**Items from a dataset:**
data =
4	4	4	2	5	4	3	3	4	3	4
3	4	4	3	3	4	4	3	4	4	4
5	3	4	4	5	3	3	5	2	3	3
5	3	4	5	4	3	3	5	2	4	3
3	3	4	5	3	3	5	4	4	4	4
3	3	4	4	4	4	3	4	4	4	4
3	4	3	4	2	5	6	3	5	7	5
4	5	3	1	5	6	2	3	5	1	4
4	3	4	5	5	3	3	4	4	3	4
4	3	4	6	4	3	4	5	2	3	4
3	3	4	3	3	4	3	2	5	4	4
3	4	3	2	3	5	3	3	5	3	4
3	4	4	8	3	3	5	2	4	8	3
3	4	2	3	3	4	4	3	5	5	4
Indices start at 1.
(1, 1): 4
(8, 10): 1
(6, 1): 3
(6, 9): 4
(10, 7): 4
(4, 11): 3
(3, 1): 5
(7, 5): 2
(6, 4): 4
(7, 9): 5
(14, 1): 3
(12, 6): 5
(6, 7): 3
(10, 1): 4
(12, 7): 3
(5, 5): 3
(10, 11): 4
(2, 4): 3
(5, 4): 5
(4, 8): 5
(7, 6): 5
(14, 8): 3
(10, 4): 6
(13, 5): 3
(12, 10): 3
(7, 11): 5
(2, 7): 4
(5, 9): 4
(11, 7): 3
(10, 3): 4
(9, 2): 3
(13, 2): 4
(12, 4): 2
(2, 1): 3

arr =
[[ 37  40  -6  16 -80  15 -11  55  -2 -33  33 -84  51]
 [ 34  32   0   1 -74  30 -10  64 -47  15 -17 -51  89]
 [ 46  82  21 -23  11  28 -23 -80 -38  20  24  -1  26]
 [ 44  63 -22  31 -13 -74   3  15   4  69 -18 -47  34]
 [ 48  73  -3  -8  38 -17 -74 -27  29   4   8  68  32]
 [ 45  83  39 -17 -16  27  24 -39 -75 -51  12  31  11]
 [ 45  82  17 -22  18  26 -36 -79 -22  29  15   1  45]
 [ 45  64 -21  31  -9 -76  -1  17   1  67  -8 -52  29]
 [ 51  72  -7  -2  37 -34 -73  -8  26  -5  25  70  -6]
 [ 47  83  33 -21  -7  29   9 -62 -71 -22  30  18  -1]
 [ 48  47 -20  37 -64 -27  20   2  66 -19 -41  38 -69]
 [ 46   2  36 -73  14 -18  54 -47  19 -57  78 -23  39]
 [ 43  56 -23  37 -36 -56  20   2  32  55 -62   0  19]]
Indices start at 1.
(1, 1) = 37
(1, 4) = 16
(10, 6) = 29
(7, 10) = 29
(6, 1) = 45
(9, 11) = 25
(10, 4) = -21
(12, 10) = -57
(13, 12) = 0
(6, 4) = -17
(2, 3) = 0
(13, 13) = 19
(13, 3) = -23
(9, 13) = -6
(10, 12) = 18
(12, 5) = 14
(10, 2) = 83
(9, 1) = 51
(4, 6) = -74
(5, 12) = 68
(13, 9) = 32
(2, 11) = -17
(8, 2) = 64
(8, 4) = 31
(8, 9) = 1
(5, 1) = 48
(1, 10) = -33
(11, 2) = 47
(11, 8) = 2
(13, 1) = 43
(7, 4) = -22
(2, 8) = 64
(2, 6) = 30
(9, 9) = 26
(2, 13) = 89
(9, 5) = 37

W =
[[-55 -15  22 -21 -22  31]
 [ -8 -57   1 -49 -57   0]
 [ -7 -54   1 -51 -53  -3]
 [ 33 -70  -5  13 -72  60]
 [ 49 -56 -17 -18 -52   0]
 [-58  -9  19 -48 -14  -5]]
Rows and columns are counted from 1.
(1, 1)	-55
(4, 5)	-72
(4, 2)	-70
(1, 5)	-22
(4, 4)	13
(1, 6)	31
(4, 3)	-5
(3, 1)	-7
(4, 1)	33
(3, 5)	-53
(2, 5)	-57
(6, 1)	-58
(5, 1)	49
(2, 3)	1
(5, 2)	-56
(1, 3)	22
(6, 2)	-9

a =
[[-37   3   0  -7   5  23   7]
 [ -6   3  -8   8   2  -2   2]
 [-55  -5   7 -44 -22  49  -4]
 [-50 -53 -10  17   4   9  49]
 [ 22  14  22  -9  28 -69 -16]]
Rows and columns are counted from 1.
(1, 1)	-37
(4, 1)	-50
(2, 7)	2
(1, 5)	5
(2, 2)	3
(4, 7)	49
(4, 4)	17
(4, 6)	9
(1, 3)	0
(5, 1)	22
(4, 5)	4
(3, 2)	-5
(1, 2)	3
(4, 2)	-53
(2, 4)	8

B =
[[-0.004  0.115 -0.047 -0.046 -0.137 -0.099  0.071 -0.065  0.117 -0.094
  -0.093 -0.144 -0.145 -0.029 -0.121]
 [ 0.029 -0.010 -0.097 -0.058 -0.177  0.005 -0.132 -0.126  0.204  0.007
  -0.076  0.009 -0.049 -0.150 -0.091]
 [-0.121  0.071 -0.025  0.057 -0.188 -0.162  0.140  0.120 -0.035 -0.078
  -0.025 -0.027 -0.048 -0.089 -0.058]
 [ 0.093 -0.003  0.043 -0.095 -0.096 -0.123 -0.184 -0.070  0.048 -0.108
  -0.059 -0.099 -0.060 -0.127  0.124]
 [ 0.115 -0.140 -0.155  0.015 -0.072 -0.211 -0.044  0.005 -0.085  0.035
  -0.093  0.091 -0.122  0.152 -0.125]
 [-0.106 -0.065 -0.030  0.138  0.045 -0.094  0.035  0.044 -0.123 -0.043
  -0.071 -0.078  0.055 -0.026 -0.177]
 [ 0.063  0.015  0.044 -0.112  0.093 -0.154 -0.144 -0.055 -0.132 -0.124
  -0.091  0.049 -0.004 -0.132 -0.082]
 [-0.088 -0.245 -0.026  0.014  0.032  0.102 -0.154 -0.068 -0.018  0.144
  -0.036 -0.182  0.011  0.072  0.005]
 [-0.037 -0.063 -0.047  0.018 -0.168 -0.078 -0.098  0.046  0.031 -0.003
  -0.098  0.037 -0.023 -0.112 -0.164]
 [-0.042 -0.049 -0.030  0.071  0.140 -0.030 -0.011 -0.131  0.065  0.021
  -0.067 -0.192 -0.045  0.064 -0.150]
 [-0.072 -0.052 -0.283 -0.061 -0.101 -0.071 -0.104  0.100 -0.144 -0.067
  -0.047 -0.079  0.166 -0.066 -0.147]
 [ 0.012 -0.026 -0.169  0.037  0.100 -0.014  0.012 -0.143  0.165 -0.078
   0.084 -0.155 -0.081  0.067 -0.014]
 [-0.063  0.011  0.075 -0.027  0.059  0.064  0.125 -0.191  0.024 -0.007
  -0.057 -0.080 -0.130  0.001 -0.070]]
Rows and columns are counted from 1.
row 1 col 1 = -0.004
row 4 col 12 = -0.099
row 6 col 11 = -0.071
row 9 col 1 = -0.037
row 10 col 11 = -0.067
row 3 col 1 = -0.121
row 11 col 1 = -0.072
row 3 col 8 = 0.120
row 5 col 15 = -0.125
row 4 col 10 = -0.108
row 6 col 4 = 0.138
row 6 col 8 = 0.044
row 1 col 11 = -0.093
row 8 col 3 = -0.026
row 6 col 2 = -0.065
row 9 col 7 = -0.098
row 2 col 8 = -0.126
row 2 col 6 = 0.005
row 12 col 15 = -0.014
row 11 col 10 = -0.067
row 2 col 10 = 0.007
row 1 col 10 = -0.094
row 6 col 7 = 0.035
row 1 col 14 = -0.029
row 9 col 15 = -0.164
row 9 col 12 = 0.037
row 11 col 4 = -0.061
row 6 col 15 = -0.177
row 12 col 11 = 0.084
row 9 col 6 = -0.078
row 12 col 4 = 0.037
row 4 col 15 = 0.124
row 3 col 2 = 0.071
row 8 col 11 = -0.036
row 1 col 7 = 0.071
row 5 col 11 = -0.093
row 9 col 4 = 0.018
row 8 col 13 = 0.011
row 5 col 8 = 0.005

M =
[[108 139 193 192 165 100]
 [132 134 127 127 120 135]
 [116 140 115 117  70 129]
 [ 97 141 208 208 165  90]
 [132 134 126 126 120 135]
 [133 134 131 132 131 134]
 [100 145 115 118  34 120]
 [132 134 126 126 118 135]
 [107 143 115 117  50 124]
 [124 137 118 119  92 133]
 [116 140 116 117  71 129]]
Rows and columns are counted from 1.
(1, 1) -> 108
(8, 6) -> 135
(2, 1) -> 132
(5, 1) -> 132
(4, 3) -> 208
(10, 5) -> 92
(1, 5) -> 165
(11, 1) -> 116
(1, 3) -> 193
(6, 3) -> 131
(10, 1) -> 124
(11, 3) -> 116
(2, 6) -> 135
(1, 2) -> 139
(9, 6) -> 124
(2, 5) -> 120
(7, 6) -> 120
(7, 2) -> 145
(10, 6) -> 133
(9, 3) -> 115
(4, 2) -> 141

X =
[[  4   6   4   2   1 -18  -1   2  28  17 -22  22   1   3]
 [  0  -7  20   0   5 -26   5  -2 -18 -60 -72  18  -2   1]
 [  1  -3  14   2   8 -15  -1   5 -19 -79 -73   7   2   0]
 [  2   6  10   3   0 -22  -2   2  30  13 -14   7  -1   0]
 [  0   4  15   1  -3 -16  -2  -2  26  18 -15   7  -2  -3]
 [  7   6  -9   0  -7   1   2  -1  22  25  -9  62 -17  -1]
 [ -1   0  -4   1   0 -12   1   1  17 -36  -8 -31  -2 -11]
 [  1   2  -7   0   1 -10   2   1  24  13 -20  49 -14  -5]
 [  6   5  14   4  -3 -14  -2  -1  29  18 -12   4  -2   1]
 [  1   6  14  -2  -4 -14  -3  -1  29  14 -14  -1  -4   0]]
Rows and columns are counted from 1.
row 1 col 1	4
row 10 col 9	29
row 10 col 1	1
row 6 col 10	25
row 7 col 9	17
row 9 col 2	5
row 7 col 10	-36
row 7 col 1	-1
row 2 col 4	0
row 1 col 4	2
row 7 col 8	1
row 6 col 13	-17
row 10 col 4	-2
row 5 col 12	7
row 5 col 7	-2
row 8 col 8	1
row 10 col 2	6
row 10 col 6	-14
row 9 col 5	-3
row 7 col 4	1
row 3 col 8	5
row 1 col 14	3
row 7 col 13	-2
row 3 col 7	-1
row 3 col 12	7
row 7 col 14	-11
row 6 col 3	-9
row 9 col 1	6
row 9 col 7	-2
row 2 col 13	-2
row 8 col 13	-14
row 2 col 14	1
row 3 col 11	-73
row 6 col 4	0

**Requirement:** Quote the data above from the line containing "(2, 13) = 89" to the line containing "0.120 -0.035 -0.078", inclusive, and stop.

**Result below:**
(2, 13) = 89
(9, 5) = 37

W =
[[-55 -15  22 -21 -22  31]
 [ -8 -57   1 -49 -57   0]
 [ -7 -54   1 -51 -53  -3]
 [ 33 -70  -5  13 -72  60]
 [ 49 -56 -17 -18 -52   0]
 [-58  -9  19 -48 -14  -5]]
Rows and columns are counted from 1.
(1, 1)	-55
(4, 5)	-72
(4, 2)	-70
(1, 5)	-22
(4, 4)	13
(1, 6)	31
(4, 3)	-5
(3, 1)	-7
(4, 1)	33
(3, 5)	-53
(2, 5)	-57
(6, 1)	-58
(5, 1)	49
(2, 3)	1
(5, 2)	-56
(1, 3)	22
(6, 2)	-9

a =
[[-37   3   0  -7   5  23   7]
 [ -6   3  -8   8   2  -2   2]
 [-55  -5   7 -44 -22  49  -4]
 [-50 -53 -10  17   4   9  49]
 [ 22  14  22  -9  28 -69 -16]]
Rows and columns are counted from 1.
(1, 1)	-37
(4, 1)	-50
(2, 7)	2
(1, 5)	5
(2, 2)	3
(4, 7)	49
(4, 4)	17
(4, 6)	9
(1, 3)	0
(5, 1)	22
(4, 5)	4
(3, 2)	-5
(1, 2)	3
(4, 2)	-53
(2, 4)	8

B =
[[-0.004  0.115 -0.047 -0.046 -0.137 -0.099  0.071 -0.065  0.117 -0.094
  -0.093 -0.144 -0.145 -0.029 -0.121]
 [ 0.029 -0.010 -0.097 -0.058 -0.177  0.005 -0.132 -0.126  0.204  0.007
  -0.076  0.009 -0.049 -0.150 -0.091]
 [-0.121  0.071 -0.025  0.057 -0.188 -0.162  0.140  0.120 -0.035 -0.078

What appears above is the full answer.